# WHAT YOU ARE ASKED TO DO
When "mirrored" occurs in a line of the material, copy that line.

%%

Every row gives one point. Each copy is the shape, with its points in the same order, stretched, turned, moved and blurred by noise. Some copies are also mirrored. Which?

Shape (6 x 3):
[[ 2.6  7.3  7.4]
 [-0.7  1.3 -2.3]
 [ 2.0  0.7 -1.7]
 [ 1.4 -1.9 -2.1]
 [-1.0 -0.8  1.0]
 [ 0.2 -1.7  0.5]]
Copy 1, 6 rows:
[[ 5.3  1.8 10.3]
 [-0.7 -3.9  0.7]
 [ 2.1 -3.1 -0.5]
 [ 0.6 -2.3 -2.7]
 [-1.1 -0.1  0.6]
 [ 0.0  0.0 -0.9]]
Copy 1 is: mirrored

%%

# WRITTEN REPLY
Every row gives one point. Each copy is the shape, with its points in the same order, stretched, turned, moved and blurred by noise. Some copies are also mirrored. Which?
Copy 1 is: mirrored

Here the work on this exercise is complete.